Dataset records:
Each row below holds a small network's activations on one record, seen along a few directions.
Records have a field called MEDUR. Each example row is followed by its value.
The word absent means that the record has no MEDUR.
Other fields move the rows too, some of them a lot.
Random noise pushes rows far along 15 fixed directions. That doesn't count. These rows show it; they differ only by the noise:
[-316  189 -324  -94 -192  -24  221 -147  -15   42 -185  291  261   34
  204  107   97  -30  411 -289  186   73  -15    4  304  220  327  209
  212  256   90    3    5 -179   11  -49  420  -57  468]
[  34  -32  167 -109   59  243  -38  159   97   58  107   16  -74 -196
 -133 -249   58 -130 -138  117   45  273  171 -191 -156 -121  -22 -123
  -49  -39 -240  142 -237  174   -4  203 -145   59 -243]
[  96  -14   55  640  -68  144 -116  269  -77 -423  372  356 -156 -180
  -94  136  206  359 -520   17   -3  364  -84  -72 -231  118  224    2
 -238   50    0  219  359   65 -194 -122  246  477  -30]
[ 138  -58 -232  397  401  160 -143  -40 -217 -179  -18  274  151  145
 -263  356 -269  423  135  197  177   42  135 -130   39  -11 -452 -647
  -48  261   65 -246   87    4  180   20   29  362 -477]
[ 139  268   15   85 -239 -123  191   99  159  -64 -135  -35  144 -154
   99  -20  264 -154  117 -178 -294  107  534  257 -195   74 -546 -292
 -122    8 -248 -357  -58  255   91  -60 -126  111  -21]
[ -17   22  223 -348   50 -212   66 -387  128  231 -210   55 -287   24
 -362 -360 -112 -437  -36  -80  -67  -95   52  133  335   46  -54  330
 -135 -242  333   -4 -169 -416  -10  211  227 -372  425]
[ -66  150 -312  -93  -65 -207  285 -452   34 -193    8   15  191  389
  186 -363   68  399   76 -145  161  183  -43  279   32  340  207   97
  130  199 -165  136 -405 -341  146  119   74  -47  136]
[ -25  231    3  276 -184  261 -207  151  169  -89  141  527 -120   46
  -34  459 -117 -206 -119  -23 -125  338  122 -122   -6  158  142   64
 -110   56 -153  144  246 -352  -15  286  237  367 -143]
[ 222  244   18  390   44  -69 -157  275   48   29   57  437 -357 -137
   -1  126   79  -66 -105  251  -41 -275 -100  -17  214   72  -50   21
 -130 -165  142   95  207  -90 -157    9   20 -284  -21]
[-160  -12   11  121  376  -65  342 -328  131   44  236  133 -459  317
  300   63 -503  229 -324  192  -91  -95  -15  102 -280  126  359  232
  112  248 -150  167 -171 -486   30  -69 -233    2 -581]
[ 194  190 -156  -38  175   23 -106   84  -17  113  111  258  -42  115
  -79   64  -71   46  100  241  117 -226 -346  -90  402   95  129   -2
   82 -136   94  239 -143 -276  -47  343  -27 -381  -55]
[-108  -68 -204 -128    7  129 -103 -137   25  175  -41  -59  181  238
   -4  205 -327  -65  259   22  194 -184 -303 -142  174   57  115   -2
  321   13  -14    0 -149 -239  218  269   63  -88 -199]
[ -81   -7  107  115  -45 -139 -279  -13 -225 -214    9  -85  134  195
 -166  237   44   58  -70 -241  -49   75  -66   35  -19 -116  -54 -324
  -83 -324  253  -86  217  -62   27  246  443  430  236]
[-216  115 -199 -167  250   95  112  172  -29   47  258   34  144  201
  324  317 -218  131  133  165   75  -14 -109 -164  -31 -137  110 -331
  267   49 -291  101 -351 -170   79  491 -116  126 -455]
[-418 -355   55   36   -7  105 -257  207  203  106  234   10 -215  -67
   66  284 -398 -379 -241  139  219 -182 -464 -390  103 -340   15  164
  181 -160  -30  -23  -25 -417  106  622  323  211 -187]
[-430  139  -15    1   89 -395  279 -372 -269   -5 -207 -203  -77  388
  100 -127   31  308  130 -284   84 -270   62  201  -59  130  462 -259
  224  -66  446 -218  -61   89   24 -317  422  -95  242]
[ 211 -453  -25  219  293   -9  193  -34  117 -173  257 -238   21 -197
 -126 -331  -47  389 -404   42  141  -84 -248  -80  -63 -128 -271   27
  -23  254  -47 -191  -74   99   45 -103 -166  105 -266]

[ 255  109 -128  -99 -158  121 -243  178 -334 -114  272 -284  377  212
 -204  122  121  304   71  144   30   16 -504   43  -23  181  225 -262
  135 -439    5  365 -223  177    9  287 -104 -104  -43]  absent
[-295   34   84  100  -13 -287  147 -143 -132 -120   -1   48 -273   59
    6  -39  -19   58 -164   44  -52    5  137  215 -131   34  -54  -65
 -112 -128  189  -98  -62 -106  -30  -43  246   78  163]  gof
[ 195  128   -7  175  415  133   39 -261 -193   96  -72  116 -102  347
  145    8 -179  506   84  -15   14  -78   37  -28 -207  151  593  -99
  186  263   43  278  158  137  -28 -518 -272  -84 -481]  mis
[  -5 -304 -126   91  173  101  203   14  193  222  -66  117  -53 -365
 -107  130 -326 -206   97  140   97 -295  -82 -172  234 -109 -468  198
   63  329   70 -351   22  -77  102 -135  -61 -161 -166]  ves
[  81 -204 -169 -151  208    2   53   63  -34   13  194   58  197 -184
  -57  196 -171  -65   29  114   72 -106 -403  -73  332 -152 -298  173
   10  -40   41   86 -120 -339  -15  394   22  -25  147]  katum
[-116  -41  -14  215 -420 -119 -168  305 -106   27  189  -27  -98 -223
  -86  459  -26 -326 -103  146  -56 -392 -610   65  161  114   44  316
   50 -539  336   54  199 -136  -89  129  328 -214  379]  kuru
[ 219   19   -6 -117  168 -109  360 -214  285    2   89  -40   13   77
  124  120 -265  -45 -100  -34 -386   34  272  264  -89   40 -462  123
 -134  263 -280 -243  -91 -333   88   50 -408   95 -304]  kivip
[-211 -216 -106  106  248 -127  -40  221  289   81 -164 -130   90   13
  469  187 -102  -30  176 -226  147 -484   44 -323  223 -512 -342 -275
  172  409  -52 -696  315  106   81  -16   33  193 -196]  pela
[-185 -243 -301  524  107   37    3   31 -262 -237  -67  564  -86 -391
  -35  235 -124  189   70  381  321  116   66   -6   41    7 -593  -29
 -183  290   77  -67  137  -69   21 -226  208  262   93]  gof
[ 276  -52  144 -439  221  231   62  270  168   38  164 -478  357  -18
 -129    2   71  -21  -30  -94 -247  152  279 -181  -86 -293 -263 -446
  -59  125 -304 -289 -131  379   -4  217 -494  186 -413]  pela
[  17  510  -96 -118 -111 -144  175  234  193 -202  138  101    2  146
  -73 -380  520  161  -79    9   -5  227  335   39  187  155   33 -483
 -124   -5 -146 -122 -435   75  -74  442  103 -136   58]  ves
[-615 -272 -184  -16  130   37  348    8 -222  -74 -105 -132  255 -205
  206 -131   95  304  227 -146  411  137  191 -218 -173 -227   76 -325
  230  419   26 -300 -149  476   60 -338  280  301   83]  absent
[-334  -47 -117  386  107  -81   15  -87  123  -97    1   92 -380  212
  244  -57 -258  173 -145  311  237 -115  199  -34 -296   -3 -143 -296
   95  189 -216 -182 -242 -128  225   27  -28  128 -571]  katum
[-118 -273  143 -301  580 -133  524    3 -280    3  276   62 -221 -518
 -196 -206 -111   21 -259  375  -56  117   39   90  -29 -295 -412   75
 -266  -93  140  185 -453  -90 -235  111 -120  -58  170]  ves
[ -23 -169   14 -499   -4   70  -85 -118 -339  262   62 -267   87  -70
 -285  -99 -240 -228  176  431  138  -76 -460   70   19    5  -51  145
  159 -584   62  496 -588 -111  103  390 -171 -429   67]  nefu
[-294  487  266  139 -269 -409  335  374    9  -26   92 -138 -326  -62
  521  254  317 -178 -150 -104 -535 -199  450  352 -460    2   98 -255
  -76 -333  -33 -248   95  346 -221 -243  -36   -8   51]  pela
[ 201 -334 -101   -3  -48  162 -311 -405  161  124 -278  -48   72  124
 -507 -277 -325 -108  137   65  314  -83 -185 -119  287  102 -362  129
   43  121   94 -175  -81 -219  339   92   36 -161 -104]  absent
[ 357    2   28 -241  143 -108  484  340  -55   37  377 -236  243 -446
  131  249  102  -22  -89   63 -492 -130 -164  237  -46 -123 -409  140
  -89 -136 -126   19 -110  146 -214   18 -476 -131   27]  nefu
[ 509    5   90  433  -94   -5 -286  -48  168  -30 -241  251 -178 -104
 -216  -65  172  -17 -118 -136  -78 -173   10   22  266  172  -19  350
 -250  161  283 -111  708   52 -125 -543    1 -185  215]  gof
[-151 -223   54  -33  252   25 -138 -478  221   94 -325  319 -154  208
  214 -114 -353 -104   66 -259  150  164  206 -156   99 -233   35  368
  -26  484  -67    8  273 -493  123  -61  137  296    1]  mis
[ 115  -33  217 -171 -153 -123 -603 -227  164   27 -230 -227   -2  512
  217  165 -206 -339   15 -232 -195  -47    3   81  -51 -215  -52  167
  -71 -250 -138   65  343 -421  143  287  -87  253   23]  kivip
[ -60   79  -21  112 -211  124 -182 -311  135   39 -217  389 -189  118
 -121  114 -315 -335   91  118  -17  278  291  116  -81  226 -276  161
 -109   29 -183   89  -56 -454  230  175   84  154 -123]  nefu
[-195   29 -312  338 -267 -286   42 -284    3 -144 -220   50  -44  193
   99 -212  -28  207  161  107  270 -161   20  252  -42  250 -366 -147
  108   70  -23 -248 -271 -113  313  -57  191  -95    4]  mis
[  -4 -229  299 -228  656  105 -158   96  187   27  214   80 -130   97
   42 -245  -11  131 -371 -313  146  101 -180 -566  312 -595  545   42
  -41  225  107  138  257 -192 -255  353  193  289  -24]  katum
[  48 -382   71  113  262 -228 -184  -54 -366 -208  334 -369  -63  193
  250  338 -325  318 -354  295  -90 -229 -552  200 -351 -240  -53  122
  -16 -372   23  336  110 -254  -25   56 -269  244 -186]  kivip
[-300   20 -103  309 -212  215   63 -111   68    9  178  -46 -239  292
 -208  355 -470   33 -151  262   24  -58  -41    3 -333  434  216 -184
  227    6  -52 -168 -215 -122  260   24   69   76 -670]  kuru
[-133  105   82  201 -105   -3  -45  685  -37  -28  261  -51 -138 -325
  301  -26  389   37 -152  176   77 -172 -142 -212 -138 -222  203 -233
   62 -230  -86   64   -1  523 -226  -10  -35 -113  -49]  kuru

Which value of MEDUR does each new row have?
[ -37   17   76  -92 -102  263  -52  326 -206   19  203 -214  239 -135
 -215  123  173   50   -4  -81    0  118 -190 -209 -116  -25  328 -287
  165 -235   59  121  -66  445  -69  114  133  103  -59]  mis
[   2  -70 -133  169 -391  -54  -63   53  300  -68  -77 -135  -95  -81
  174 -512  245   12  -81  158  256  -74  -15   33  -73  134 -135  144
   63  115 -308 -107 -195  177  143  -94 -181 -261  -79]  gof
[  99  184  -10  -97    9   83  162  -52 -116 -202    1  234  319  -82
  157   -7  284  161   94 -306 -150  611  380  116 -152   30  107   45
 -193  227 -207  262  111   60 -139 -144  -12  385  301]  katum
[-141  120  151  111  -84 -158  165  353  150   22  -41 -132 -153 -196
   12   46  355 -115 -122 -252 -145 -306  187 -106  150  -86  193 -122
  -58   69  338 -510  379  417 -249 -356  230 -124  259]  pela
[  25 -154 -188 -148  164   60   57 -366 -239   88    6  229   53   33
   74  -30 -242  154  137  165  219   65 -437   68  144  153  354  599
  118   57   71  617  -91 -412  -27  -87  -50 -228  210]  nefu
[ 115   17  121  375 -235 -105 -280  199  204 -208   53  325 -265 -251
  204 -231  298 -151 -322   14   38  159    1   17  -35  -91 -151  290
 -268 -128 -182  216  219 -137 -109  116  110  132  260]  katum
[ -98 -118  340    4   66  -98  -98 -310  271  -37 -163  -88 -189  221
   -6 -307  -23  -83 -281 -507  -86  181  285  -77 -121 -212  148   43
  -81  135   32 -205  240 -131   64   20  288  401   13]  mis
[-202  -37  406   26 -153  182  -26  -26  398   64  -38  143 -390 -100
 -229 -101  -49 -431 -374 -277 -188  326  429 -184 -118  -34  183  179
 -187  147   -5 -236  262  -54  -53    2  275  311  -58]  gof
[ 321 -145   -6  -10 -224  391 -318  -28  313   54   71 -277  278  216
 -203 -107  -91   11  -60 -202   72  105 -275 -251  -30  112  196   38
  226   91 -290    6   15   62  242  213 -137  110 -452]  nefu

(What the exercise asks) From the records above, copy each line in which the string "nefu" occurs.

(Answer for the task)
  159 -584   62  496 -588 -111  103  390 -171 -429   67]  nefu
  -89 -136 -126   19 -110  146 -214   18 -476 -131   27]  nefu
 -109   29 -183   89  -56 -454  230  175   84  154 -123]  nefu
  118   57   71  617  -91 -412  -27  -87  -50 -228  210]  nefu
  226   91 -290    6   15   62  242  213 -137  110 -452]  nefu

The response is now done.